Here is a tiny trained network, its code and every weight. The questions are about switching its units off for an input and a class, where a switched-off unit gives its printed mean instead of its output.

import numpy as np


def w(rows, s, z=0):
    codes = np.array(rows[::2]) - 128.0
    scale = np.full(codes.shape[1], s)
    scale[-1] = z or s
    return codes * scale


def norm(h):
    return h / np.sqrt((h * h).mean(-1, keepdims=True) + 1e-5)


def f(y):
    return y / 2 * (1 + np.tanh(0.7978845608 * (y + 0.044715 * y**3)))


def log_softmax(a):
    a = a - a.max(-1, keepdims=True)
    return a - np.log(np.exp(a).sum(-1, keepdims=True))


def net(x, mask):
    res = np.array(x, float).reshape(1, 7) / 4 @ E
    u = 0
    for l in range(2):
        y = f(norm(res) @ A[l][:, :-1].T + A[l][:, -1])
        res = res + np.where(mask[u : u + 7], y, B[l][:, -1]) @ B[l][:, :-1]
        u += 7
    return log_softmax(norm(res)[-1] @ U[:, :-1].T + U[:, -1])


A, B = {}, {}
E = w([
[71,154,173,119,144],'x0',
[89,222,192,196,23],'x1',
[182,170,189,48,81],'x2',
[100,47,207,94,92],'x3',
[255,144,121,103,77],'x4',
[131,54,193,125,157],'x5',
[105,128,136,139,157],'x6',
],0.0057)
A[0] = w([
[97,164,188,73,61,169],'L0N0',
[68,131,219,134,161,114],'L0N1',
[110,11,94,147,64,70],'L0N2',
[52,21,255,161,117,109],'L0N3',
[164,98,35,57,172,152],'L0N4',
[71,130,159,196,243,255],'L0N5',
[185,173,88,216,62,67],'L0N6',
],0.0093,0.0034)
B[0] = w([
[211,42,95,72,120,195],'L0N0',
[106,123,97,151,85,182],'L0N1',
[125,130,123,172,179,158],'L0N2',
[133,120,75,149,104,245],'L0N3',
[129,150,109,186,179,221],'L0N4',
[67,126,7,108,84,253],'L0N5',
[162,184,147,168,167,190],'L0N6',
],0.012,0.006)
A[1] = w([
[115,146,57,84,118,146],'L1N0',
[133,169,141,178,81,30],'L1N1',
[151,59,66,142,141,154],'L1N2',
[102,128,109,153,105,2],'L1N3',
[97,112,217,165,139,146],'L1N4',
[131,143,97,39,176,242],'L1N5',
[117,138,94,97,253,108],'L1N6',
],0.011,0.0033)
B[1] = w([
[177,140,132,173,118,221],'L1N0',
[203,145,69,106,192,134],'L1N1',
[89,113,192,181,101,253],'L1N2',
[149,114,4,143,164,131],'L1N3',
[123,139,4,96,154,109],'L1N4',
[128,97,101,162,56,194],'L1N5',
[154,97,133,161,85,209],'L1N6',
],0.011,0.0063)
U = w([
[192,84,152,94,61,210],'0',
[159,126,157,137,199,130],'1',
[208,223,103,152,132,155],'2',
[95,157,240,125,139,12],'3',
[93,99,59,178,54,251],'4',
[113,148,181,92,137,2],'5',
[118,157,119,6,195,2],'6',
],0.012,0.0048)

Each question gives the input, the list of numbers given to net, and the class t.
The units are the neurons (one row each of A and B). Each row of codes is followed by its name. A weight is (code - 128) times the scale printed after its matrix; where a second scale follows, it is the last column's (A, B and U).
mask holds one flag per neuron, layer by layer. A switched-off neuron (its flag False) gives its mean, the last column of its row in B, instead of its output. The means were averaged over made-up inputs and are rounded, as every weight is.
A unit's drop is (log p(t) with every unit on - log p(t) with that unit switched off) / (log p(t) with every unit on - log p(t) with every unit switched off).
The circuit of an input: a set's keep is (log p(t) with only the set's units on - log p(t) with every unit switched off) / (log p(t) with every unit on - log p(t) with every unit switched off). Starting from the 12 units with the biggest drops (on a tie, the unit counted first), units are removed one at a time, each time the one whose removal leaves the highest keep (on an exact tie, the one counted first), for as long as the keep stays at least 0.8.
units of the circuit, in order: the units of the circuit, biggest drop first
k most important neurons: the k neurons with the biggest drops, biggest first
k most important neurons of layer l: the k neurons of layer l with the biggest drops, biggest first
drop of u: that unit's drop, to one decimal
input [-8,4,-5,5,2,2,-5], class 1: 2 most important neurons	(L0N5, L0N2)
input [-2,7,-5,-4,-2,-1,-1], class 2: units of the circuit, in order	(L0N6, L1N1, L1N5)
input [7,4,3,4,-1,-2,-4], class 0: most important neuron of layer 0	(L0N0)
input [7,4,-7,7,8,-1,-5], class 0: units of the circuit, in order	(L0N0, L0N5)
input [-5,2,-2,4,8,3,-6], class 2: 2 most important neurons	(L0N6, L0N5)
input [-6,-2,2,-4,2,4,-3], class 1: 2 most important neurons	(L0N5, L0N4)
input [0,8,7,-5,-1,-1,-6], class 0: 2 most important neurons	(L0N0, L0N4)
input [-2,8,-7,-7,0,6,-5], class 2: 2 most important neurons	(L0N6, L1N1)
input [7,4,0,-4,0,0,-4], class 2: 3 most important neurons of layer 0	(L0N6, L0N3, L0N5)
input [-8,0,-3,3,0,-5,-6], class 1: drop of L0N5	0.2
input [7,5,-4,-7,6,2,8], class 2: drop of L1N2	0.1
input [-5,1,-5,-4,2,-7,-1], class 2: drop of L0N5	0.1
────────────────────
[TASK REQUIREMENTS] For this exercise, repeat exactly the lines of the data above from the one with "input [-8,4,-5,5,2,2,-5], class" down to the one with "input [7,4,-7,7,8,-1,-5], class", both end lines included.

[YOUR RESPONSE]
input [-8,4,-5,5,2,2,-5], class 1: 2 most important neurons	(L0N5, L0N2)
input [-2,7,-5,-4,-2,-1,-1], class 2: units of the circuit, in order	(L0N6, L1N1, L1N5)
input [7,4,3,4,-1,-2,-4], class 0: most important neuron of layer 0	(L0N0)
input [7,4,-7,7,8,-1,-5], class 0: units of the circuit, in order	(L0N0, L0N5)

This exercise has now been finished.